▶ **Task details**:
Below are some records. Print exactly the lines between the one holding "124 166 107" and the one holding "100 167 127", inclusive, and nothing else.

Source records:
Rows are one point carried round by a steady rotation, each followed by how many steps it has turned.
The counts run from 0 to 305.
[124 150 124 123 103  80 129 171 141 118 147 177 152 118 135 107 128 122
 110 208 148 154 103  94 141 133 136 195 165  73 119 160 112 130 103 143
 135 167 101 114 132 110 151  83 107 141 138 114 131 134  95 170 128 141
 101  96 136 130 156 134 126 102 141 162 100 141 130 159 115 167 115  98
 118 109 158 155] -> 227
[140 129 136 105  84  83 117 151 136 117 168 173 155 134 129 125 156 146
 111 198 127 150 122 100 168 121 120 193 150 109 135 153 111 131 134 136
 130 142  93 133 132 100 117  75  99 157 115 114 170 140  95 158 101 144
 106 137 129 122 188 135 130  78 147 168 103 149 140 155  98 181 121 136
 118 124 167 143] -> 147
[151 138 137 116  92  85 140 149 137 150 165 176 138 120 131 120 129 116
  95 202 147 184 108 109 154 137 116 194 146 106 120 146 113 150  93 140
 141 163  80 130 129 111 135  70 109 135 118 132 114 112  94 155 109 136
 115  97 133 113 172 114 133  80 143 164 126 134 131 165 126 182 113 120
 120 126 150 146] -> 0
[128 113 137 109 117  92 121 139 163 105 143 169 120 131 138 116 135 107
 116 187 119 178 109  66 176 133 139 189 168  98 109 142 105 138  80 113
 141 176  84  99 137 110 122  93 134 139 123 133 141 113 100 164  87 142
 123 105 120 114 193 156 151 105 130 127 131 136 132 159  87 164 138 149
 121 127 156 140] -> 238
[155 157 136 130  82  87 133 146 149 151 180 177 140 119 125 119 150 122
 113 186 155 162 114 106 173 134 115 180 147  97 103 140 117 141 107 150
 143 156  80 124 126 125 136  55 103 156  98 119 131 137  99 154  97 146
  91 114 141 133 166 134 149  80 137 152 114 141 153 151 103 156 129 139
 122 124 141 160] -> 169
[146 115 150 123 104 103 118 127 164 103 159 169 113 137 137 124 168 108
 108 181 121 178 104  71 180 142 124 188 154 114 127 141 103 134 106 128
 135 164  82 118 125 112 116  78 133 158 130 115 156 140 105 153  91 160
 104 121 137 131 199 133 140 106 125 145 116 130 129 152  79 154 128 141
  99 122 161 146] -> 236
[128 146 127 125 119  99 120 167 129 117 158 185 140 106 125 112 147 138
 108 208 146 151 110  96 146 129 122 174 158 107 131 152 110 154 113 146
 121 152  90 129 127  77 151  65  94 152 124 114 152 146 109 154  99 153
  94 116 135  96 148 125 131  77 161 163 108 147 131 149 139 160 119  86
 119 134 158 158] -> 101
[146 129 141 116 104  88 119 172 138 115 166 162 136 122 122 116 138 120
  99 204 127 175 112 109 142 138 122 193 142 100 123 141 116 141 112 154
 110 140  84 130 131  91 146  62  99 133 123 112 147 128  97 166 119 143
 107  81 147 122 172 105 126  90 140 173 108 146 122 150 127 175 121 102
 112 112 171 150] -> 103
[121 132 120 106  96 102 118 174 142  79 176 176 143  96 132 101 130 109
 108 186 132 146  96  93 155 114 121 178 166  97 111 161 126 128  98 138
 122 160  85 111 144  97 173  75 101 130 101 108 122 127  88 171 112 156
 113 105 124  83 159 134 130 115 121 153 134 157 105 145  99 166 132 129
 112 145 151 149] -> 78
[146 130 142 122 114  92 124 127 142 139 166 169 131 124 136 107 158 116
 111 200 142 176 114  99 176 132 135 181 171 130 107 141 107 164  93 132
 150 171  84 129 118  99  95  60 104 165 116 147 134 116 113 164  79 128
 108 118 131 120 180 142 146  80 153 143 114 141 148 137 132 155 130 148
 140 130 154 159] -> 297
[128 143 122 119  98  64 138 180 136 118 148 170 163 130 127 121 132 124
 119 205 134 150 105  92 155 129 133 199 153  86 122 157 109 134 103 135
 130 158  88 120 136 101 140  84  97 129 131 118 132 123  89 164 117 137
 113 111 136 128 166 141 132  88 155 159 102 140 134 159 118 183 125  99
 127  99 158 146] -> 228
[121 128 116 103 106  82 112 176 143  80 140 175 137  91 123 104 123 120
 112 186 118 158 107  86 154 117 152 185 173 108 103 158 126 140  99 112
 130 162  95 102 142  91 138  79  83 137 137 129 140 124 111 175  96 132
 113  91 130 132 180 159 149 109 153 155 102 153 129 127 114 151 141 131
 139 129 171 159] -> 223
[157 115 140 117 114  95 117 142 170 129 169 161 110 135 135 103 144 110
 115 202 135 186 115  88 155 126 131 177 147  97  94 124 111 135  90 137
 129 146  85  95 150 116 129  78 121 154 117 127 145 119 100 155  88 142
 109  97 130 139 194 135 128  99 140 144 110 144 144 169  98 165 138 154
 118 125 146 150] -> 67
[123 109 126  98 120 104 101 171 132  78 145 163 131 108 119 108 134 119
  95 192 113 166 107  88 150 126 134 180 167 111 127 153 120 146  94 121
 118 159  86 106 140  87 153  66 105 140 131 128 153 113 109 186  92 143
 121  80 124 107 160 139 144 106 138 155 130 154 110 130 130 159 144 115
 131 144 172 139] -> 305
[137 126 142 109  85 104 128 170 134 115 152 192 141 102 125 115 140 115
  89 178 126 170 114 110 161 148 126 188 146 113 123 146 127 137 104 142
 138 148  86 138 135 105 152  64 103 109 112 118 130 119  99 172 102 124
 118  81 128  88 172 127 160  92 125 152 140 148 126 154 115 185 136 129
 115 122 163 148] -> 289
[146 139 130 111 104  85 122 159 139 132 160 189 134 125 130  98 155 145
 119 213 154 154 127 109 161 119 116 172 156 103 117 137 120 133 106 147
 122 148  94 128 145  85 138  69 109 155 117 110 154 149  99 143  95 146
  94 131 123 105 157 131 121  65 165 155  99 155 153 178 124 169 122 116
 112 121 138 161] -> 271
[137 148 135 132 105 100 124 179 139 123 144 193 135 107 113 115 139 122
  91 199 137 173 124  96 147 140 119 176 154 105 118 133 120 157  96 139
 127 151  88 122 125  89 148  56  97 154 152 120 149 149 119 153  91 151
  93 110 137 120 146 144 164  98 161 156 101 134 143 134 128 144 142  98
 109 115 168 167] -> 14
[114 145 132 109 109 111 121 182 139 106 155 179 132 116 123 118 139 113
  99 183 136 160 120  88 154 133 104 185 155  85 126 132 113 134  89 137
 116 162  73 105 142 104 170  75 121 129 113 108 151 133  99 167 103 156
 106 104 119  81 143 132 146 113 128 160 139 145 118 168  96 161 142 115
  95 140 154 140] -> 160
[122 133 127 102 109 101 121 153 148 122 169 138 152 125 134 116 147 133
 113 180 132 158 123 101 163 130 126 191 163  96 113 147  92 141  99 123
 124 182  61 102 133 120 135  69  98 143  96 133 160 115 111 189  99 145
 105  93 124 104 171 136 136 103 115 167 128 157 122 135  96 152 130 143
 138 137 172 130] -> 47
[127 140 129 132 102  97 110 170 151 106 165 196 129  99 153 102 124 110
  89 206 153 179 116 106 151 110 124 194 188 116 125 151 114 152 107 148
 142 167 100 136 131 110 131  86 105 147 116 121 118 135 102 157 103 156
  99 120 144 132 171 129 124 100 137 152 121 149 133 154  97 161 114 125
 106 144 157 153] -> 123
[131 139 135 101 120  86 117 148 125 135 157 150 138 129 131 102 135 119
 113 202 149 180 121  89 156 130 120 183 171 102 127 144  93 154  68 110
 120 172  74 103 131  92 134  66 119 172 124 141 146 116 100 171  90 126
 102 104 115 109 146 142 135  80 150 149 135 132 126 140 131 155 126 120
 138 136 162 142] -> 300
[136 112 141 125 123 115 101 139 149 101 156 177 113 112 124 111 153  95
  99 186 123 186  99  80 166 141 129 170 166 126 106 138 117 162  85 128
 136 162  78 120 115  97 130  62 115 165 135 126 146 117 125 173  69 148
 103  98 142 124 173 144 164 102 144 137 122 144 124 118 125 142 142 132
 120 141 163 158] -> 9
[122 146 140 126 123 120 120 155 153 120 147 185 115 120 129 115 153 115
 100 202 159 170 122  71 168 130 115 175 169  99 118 139 108 148  81 130
 133 175  84 114 131 106 136  76 135 156 141 117 154 153 113 152  87 157
  91 126 117  97 150 158 156 110 137 139 116 132 135 163  93 140 134 117
  94 136 144 162] -> 241
[136 160 141 136  86  81 132 148 144 140 177 175 143 121 133 106 148 122
 129 184 149 151 106 103 174 122 116 171 154 107 103 143 119 146 110 148
 148 160  88 124 131 109 138  59  96 159  94 114 128 146 102 148  95 148
  92 136 141 119 163 135 137  83 150 145 106 144 151 146 109 153 126 144
 116 129 145 166] -> 168
[110 143 127 104 123  86 122 154 133 136 158 138 147 146 130 114 149 117
 120 178 137 171 124  89 167 132 108 193 167  94 114 142  83 149  87 125
 112 177  71 102 119 110 141  81 108 143 104 125 149 116 103 181 100 152
  99 112 127 100 147 129 124  92 139 160 129 149 121 146 117 162 118 115
 131 136 177 127] -> 130
[136 129 140 109  98 118 117 168 140 112 143 189 132 100 123 141 132 121
  74 195 136 178 123  97 155 134 121 192 151 117 139 137 121 140 101 123
 135 156  88 133 138 100 137  61 111 132 148 131 148 141 107 151 109 143
 106  94 123 103 175 135 168 105 129 160 133 130 122 150  86 166 133 124
  97 126 175 151] -> 118
[139 114 145 116 102  87 117 126 149 104 162 160 128 152 134 125 164 111
 118 188 116 161 104  73 180 133 120 187 155 116 137 149 104 137 115 129
 128 167  82 124 123  99 116  74 121 166 119 105 161 147 100 143  94 160
 101 145 142 119 189 131 125  92 143 153 112 137 128 148  80 160 121 134
 100 125 170 143] -> 235
[160 126 146 112 107  93 121 155 155 143 170 169 127 128 120 113 142 140
 104 214 143 177 122 111 146 134 114 180 137  96 112 130 112 136 107 153
 115 133  76 113 153 111 136  59 108 140 115 120 156 122  94 156 108 143
 105  87 131 120 175 111 123  78 146 165 114 149 139 172 110 175 119 119
 118 118 146 150] -> 273
[113 134 126 115  99  88 114 178 154 104 146 195 125 112 128 111 131 112
 114 176 112 163 115  79 177 113 120 188 168 122 103 145 129 145 110 138
 141 151  94 123 130  98 122  95  90 115 120 116 129 129 113 159  83 150
 111 124 123 120 187 157 145  99 159 147 111 145 153 151 106 169 144 151
 115 135 168 135] -> 38
[118 136 134 103 107  87 117 182 128 111 142 173 153 101 127 103 136 140
 114 188 116 149 116  97 154 134 135 182 166 109 119 151 115 137 109 135
 126 149  87 126 129  85 145  77  77 118 119 126 156 125 115 176  92 124
 117  85 119  95 169 147 139  79 157 160 107 166 132 140 130 171 143 117
 130 113 178 147] -> 17
[109 124 127 114 113  92 113 154 143  76 143 159 145 115 131 102 143 112
 124 166 107 150 108  73 176 133 133 176 173 108 113 154 116 141  95 113
 130 170  85 106 119  93 140  77 100 150 111 116 156 133 118 176  85 151
 104 118 130 103 163 164 152 107 133 140 119 153 120 122 105 146 153 133
 126 134 172 147] -> 136
[131 135 143 120 110  72 128 151 134 146 149 159 133 143 141  97 130  88
 108 189 143 193 112  85 160 140 119 192 172  96 122 135  99 157  79 135
 135 182  80 115 110 117 139  81 117 148 101 126 120 126  96 165  94 143
  99 119 136 129 158 136 132  85 147 132 119 143 134 156 117 169 121 135
 117 130 163 145] -> 212
[134 124 136  95  94  84 134 140 139 120 155 153 150 150 112 129 156 116
 115 178 122 162 112  89 184 153 121 188 134  89 114 147 114 132  88 115
 123 163  71 103 138 113 141  58 112 146 119 123 161 116 102 181  97 139
 117  98 111 100 158 145 164  95 130 159 126 141 121 136 116 173 152 131
 147 128 161 134] -> 259
[114 142 140 101 110 103 104 163 128 106 154 155 144 120 124 108 148 126
 108 180 124 161 122  83 161 119 109 175 168 123 140 146 101 154  96 117
 117 172  74 111 115  82 134  63 100 167 127 125 173 150 112 160  83 148
  94 123 123 108 147 154 145  99 150 148 115 138 124 115 108 139 139 129
 117 141 181 159] -> 219
[141 108 141 111 113 113 115 140 137  99 151 170 138 126 117 121 179 126
 106 183 130 145 111  93 183 152 128 173 153 110 129 151 121 130 107 114
 131 162  80 116 134 109 140  55 117 163 118 111 183 141 113 179  88 146
 105 110 119  79 155 153 163  94 120 151 124 154 121 129 110 157 148 125
 125 146 153 147] -> 261
[123 127 134 114 127  90 111 162 134 105 139 166 126 107 137  86 121  97
 105 185 131 178 111  81 154 135 131 178 175  95 118 139 111 152  64 124
 127 170  79  98 127 100 155  74 109 149 123 125 130 123 110 175  84 136
 110  93 131 109 151 165 156 103 144 125 125 144 122 135 122 150 142 120
 122 133 159 160] -> 11
[128 151 127 132 109  88 135 128 146 129 176 162 144 139 130 113 175 118
 128 195 154 154 107  88 181 147 117 171 152  96 107 154  95 146 102 138
 139 177  71 107 116 121 136  61 110 175 108 107 153 132 107 169  97 157
  85 129 142 114 151 142 144  88 133 158 116 140 139 142 118 141 118 118
 131 134 142 149] -> 256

▶ **Reply**:
 124 166 107 150 108  73 176 133 133 176 173 108 113 154 116 141  95 113
 130 170  85 106 119  93 140  77 100 150 111 116 156 133 118 176  85 151
 104 118 130 103 163 164 152 107 133 140 119 153 120 122 105 146 153 133
 126 134 172 147] -> 136
[131 135 143 120 110  72 128 151 134 146 149 159 133 143 141  97 130  88
 108 189 143 193 112  85 160 140 119 192 172  96 122 135  99 157  79 135
 135 182  80 115 110 117 139  81 117 148 101 126 120 126  96 165  94 143
  99 119 136 129 158 136 132  85 147 132 119 143 134 156 117 169 121 135
 117 130 163 145] -> 212
[134 124 136  95  94  84 134 140 139 120 155 153 150 150 112 129 156 116
 115 178 122 162 112  89 184 153 121 188 134  89 114 147 114 132  88 115
 123 163  71 103 138 113 141  58 112 146 119 123 161 116 102 181  97 139
 117  98 111 100 158 145 164  95 130 159 126 141 121 136 116 173 152 131
 147 128 161 134] -> 259
[114 142 140 101 110 103 104 163 128 106 154 155 144 120 124 108 148 126
 108 180 124 161 122  83 161 119 109 175 168 123 140 146 101 154  96 117
 117 172  74 111 115  82 134  63 100 167 127 125 173 150 112 160  83 148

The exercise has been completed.